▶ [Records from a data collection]
────────────────────────────────────────
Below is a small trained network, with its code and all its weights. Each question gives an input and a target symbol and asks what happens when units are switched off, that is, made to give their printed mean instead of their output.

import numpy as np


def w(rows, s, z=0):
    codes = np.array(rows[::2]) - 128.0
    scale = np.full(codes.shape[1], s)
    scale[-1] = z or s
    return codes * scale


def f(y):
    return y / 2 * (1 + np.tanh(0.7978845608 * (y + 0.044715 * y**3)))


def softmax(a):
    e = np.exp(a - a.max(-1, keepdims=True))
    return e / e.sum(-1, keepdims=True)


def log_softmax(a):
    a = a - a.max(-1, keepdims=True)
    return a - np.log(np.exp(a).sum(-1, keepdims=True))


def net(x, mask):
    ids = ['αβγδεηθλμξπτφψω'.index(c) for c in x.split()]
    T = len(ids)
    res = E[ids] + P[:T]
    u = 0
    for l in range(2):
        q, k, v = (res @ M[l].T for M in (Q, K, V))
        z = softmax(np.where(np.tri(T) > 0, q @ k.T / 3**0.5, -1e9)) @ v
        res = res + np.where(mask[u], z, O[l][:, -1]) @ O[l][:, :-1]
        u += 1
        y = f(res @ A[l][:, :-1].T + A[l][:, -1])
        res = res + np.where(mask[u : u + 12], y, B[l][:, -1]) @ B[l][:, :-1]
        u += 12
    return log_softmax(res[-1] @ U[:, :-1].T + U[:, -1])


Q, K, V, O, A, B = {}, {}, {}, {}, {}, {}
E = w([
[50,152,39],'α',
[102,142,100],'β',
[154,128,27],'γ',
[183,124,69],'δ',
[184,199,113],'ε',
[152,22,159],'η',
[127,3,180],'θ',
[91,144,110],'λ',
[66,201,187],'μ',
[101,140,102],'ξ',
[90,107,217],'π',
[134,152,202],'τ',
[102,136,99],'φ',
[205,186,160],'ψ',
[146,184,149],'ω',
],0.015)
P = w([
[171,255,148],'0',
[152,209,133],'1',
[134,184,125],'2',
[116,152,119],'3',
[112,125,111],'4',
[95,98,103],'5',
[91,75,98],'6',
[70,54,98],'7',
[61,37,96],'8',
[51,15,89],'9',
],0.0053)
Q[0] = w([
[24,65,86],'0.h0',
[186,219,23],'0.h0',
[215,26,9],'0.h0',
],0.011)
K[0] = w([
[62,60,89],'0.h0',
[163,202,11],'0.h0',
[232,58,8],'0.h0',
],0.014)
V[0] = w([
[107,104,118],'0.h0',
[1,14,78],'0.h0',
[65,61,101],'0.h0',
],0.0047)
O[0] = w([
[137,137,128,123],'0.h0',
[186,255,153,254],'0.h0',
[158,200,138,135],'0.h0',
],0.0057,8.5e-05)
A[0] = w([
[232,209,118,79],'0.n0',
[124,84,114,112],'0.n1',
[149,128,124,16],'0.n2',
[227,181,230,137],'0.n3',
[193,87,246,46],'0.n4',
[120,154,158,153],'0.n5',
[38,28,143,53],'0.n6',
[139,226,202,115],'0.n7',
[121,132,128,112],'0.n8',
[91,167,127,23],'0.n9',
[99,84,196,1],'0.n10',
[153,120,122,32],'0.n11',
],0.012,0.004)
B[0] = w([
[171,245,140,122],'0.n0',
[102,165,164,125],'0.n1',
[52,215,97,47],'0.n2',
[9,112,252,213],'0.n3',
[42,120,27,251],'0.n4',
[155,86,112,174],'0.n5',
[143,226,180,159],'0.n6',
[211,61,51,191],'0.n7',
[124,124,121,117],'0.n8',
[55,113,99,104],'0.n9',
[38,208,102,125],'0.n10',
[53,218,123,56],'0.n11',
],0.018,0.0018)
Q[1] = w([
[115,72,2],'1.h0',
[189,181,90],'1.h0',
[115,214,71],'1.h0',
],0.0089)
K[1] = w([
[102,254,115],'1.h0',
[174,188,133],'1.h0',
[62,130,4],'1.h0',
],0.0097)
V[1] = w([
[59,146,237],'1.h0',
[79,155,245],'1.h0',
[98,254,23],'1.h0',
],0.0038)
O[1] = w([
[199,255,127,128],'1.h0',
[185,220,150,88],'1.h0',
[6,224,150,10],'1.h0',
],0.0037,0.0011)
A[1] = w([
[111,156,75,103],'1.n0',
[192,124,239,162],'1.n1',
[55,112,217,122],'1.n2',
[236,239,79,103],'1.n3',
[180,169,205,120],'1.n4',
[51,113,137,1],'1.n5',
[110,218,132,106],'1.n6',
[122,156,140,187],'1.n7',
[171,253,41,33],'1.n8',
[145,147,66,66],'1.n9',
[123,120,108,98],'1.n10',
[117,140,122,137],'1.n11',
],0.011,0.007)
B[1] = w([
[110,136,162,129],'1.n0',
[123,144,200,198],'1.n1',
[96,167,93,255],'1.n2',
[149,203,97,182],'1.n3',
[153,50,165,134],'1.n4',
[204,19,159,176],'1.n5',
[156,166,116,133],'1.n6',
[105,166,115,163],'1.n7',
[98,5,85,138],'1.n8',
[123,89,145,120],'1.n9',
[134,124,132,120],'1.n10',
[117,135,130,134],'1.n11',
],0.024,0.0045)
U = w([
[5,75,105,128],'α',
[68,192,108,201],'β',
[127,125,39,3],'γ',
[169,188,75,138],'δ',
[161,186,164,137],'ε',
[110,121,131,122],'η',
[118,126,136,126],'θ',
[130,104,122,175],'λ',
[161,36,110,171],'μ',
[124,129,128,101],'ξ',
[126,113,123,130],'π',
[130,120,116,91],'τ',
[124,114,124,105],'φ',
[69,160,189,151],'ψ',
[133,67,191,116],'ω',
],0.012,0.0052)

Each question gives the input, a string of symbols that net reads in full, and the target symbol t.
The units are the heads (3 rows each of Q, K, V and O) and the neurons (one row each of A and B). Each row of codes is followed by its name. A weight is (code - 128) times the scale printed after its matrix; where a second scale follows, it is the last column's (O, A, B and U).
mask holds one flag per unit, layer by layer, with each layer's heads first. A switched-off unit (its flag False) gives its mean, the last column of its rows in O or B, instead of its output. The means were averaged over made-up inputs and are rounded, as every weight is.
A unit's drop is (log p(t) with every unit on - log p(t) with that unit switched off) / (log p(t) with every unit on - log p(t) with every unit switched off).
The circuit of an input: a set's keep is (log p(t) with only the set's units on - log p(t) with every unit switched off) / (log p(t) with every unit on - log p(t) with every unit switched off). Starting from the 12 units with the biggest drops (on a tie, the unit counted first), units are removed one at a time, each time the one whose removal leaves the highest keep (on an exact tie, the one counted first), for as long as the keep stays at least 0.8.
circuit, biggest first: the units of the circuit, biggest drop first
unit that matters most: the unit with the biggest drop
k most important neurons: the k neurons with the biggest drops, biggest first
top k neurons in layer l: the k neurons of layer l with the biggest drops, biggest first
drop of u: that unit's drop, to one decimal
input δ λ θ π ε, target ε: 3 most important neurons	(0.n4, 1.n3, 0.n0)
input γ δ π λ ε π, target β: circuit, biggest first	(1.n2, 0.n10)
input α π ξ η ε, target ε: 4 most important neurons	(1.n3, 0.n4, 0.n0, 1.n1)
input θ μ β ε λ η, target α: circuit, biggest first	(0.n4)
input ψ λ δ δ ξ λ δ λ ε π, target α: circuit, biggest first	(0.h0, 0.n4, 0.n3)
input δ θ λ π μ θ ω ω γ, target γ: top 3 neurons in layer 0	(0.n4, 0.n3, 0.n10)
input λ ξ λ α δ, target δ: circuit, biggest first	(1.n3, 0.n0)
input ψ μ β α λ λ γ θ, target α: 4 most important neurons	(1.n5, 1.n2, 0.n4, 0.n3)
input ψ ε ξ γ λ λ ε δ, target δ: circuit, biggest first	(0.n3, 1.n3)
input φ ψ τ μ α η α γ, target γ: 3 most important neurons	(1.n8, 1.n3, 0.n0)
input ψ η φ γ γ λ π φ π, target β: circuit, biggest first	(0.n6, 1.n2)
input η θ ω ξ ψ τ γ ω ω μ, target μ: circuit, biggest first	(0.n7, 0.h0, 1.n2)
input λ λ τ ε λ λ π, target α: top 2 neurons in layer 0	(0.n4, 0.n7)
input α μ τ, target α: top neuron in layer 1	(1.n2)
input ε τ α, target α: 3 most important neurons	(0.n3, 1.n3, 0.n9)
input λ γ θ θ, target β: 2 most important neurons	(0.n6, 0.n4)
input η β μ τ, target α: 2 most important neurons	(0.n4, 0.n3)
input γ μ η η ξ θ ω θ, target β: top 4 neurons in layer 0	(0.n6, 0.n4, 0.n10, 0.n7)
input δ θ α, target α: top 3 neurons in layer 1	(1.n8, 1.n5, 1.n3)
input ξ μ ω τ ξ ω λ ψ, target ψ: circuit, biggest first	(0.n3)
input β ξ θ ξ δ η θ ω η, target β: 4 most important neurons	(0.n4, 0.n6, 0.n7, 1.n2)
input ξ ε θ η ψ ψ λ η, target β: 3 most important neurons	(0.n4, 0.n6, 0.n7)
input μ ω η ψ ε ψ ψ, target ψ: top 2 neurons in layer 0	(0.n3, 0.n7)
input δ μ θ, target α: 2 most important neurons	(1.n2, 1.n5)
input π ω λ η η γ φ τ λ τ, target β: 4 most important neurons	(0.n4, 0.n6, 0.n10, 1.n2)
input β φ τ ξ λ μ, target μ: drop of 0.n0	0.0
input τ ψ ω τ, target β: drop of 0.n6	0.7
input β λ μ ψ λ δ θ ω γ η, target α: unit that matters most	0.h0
────────────────────────────────────────
▶ [Your instructions] All of the lines above that carry the string "question" need to be found and copied.

▶ [Result of this task]
Below is a small trained network, with its code and all its weights. Each question gives an input and a target symbol and asks what happens when units are switched off, that is, made to give their printed mean instead of their output.
Each question gives the input, a string of symbols that net reads in full, and the target symbol t.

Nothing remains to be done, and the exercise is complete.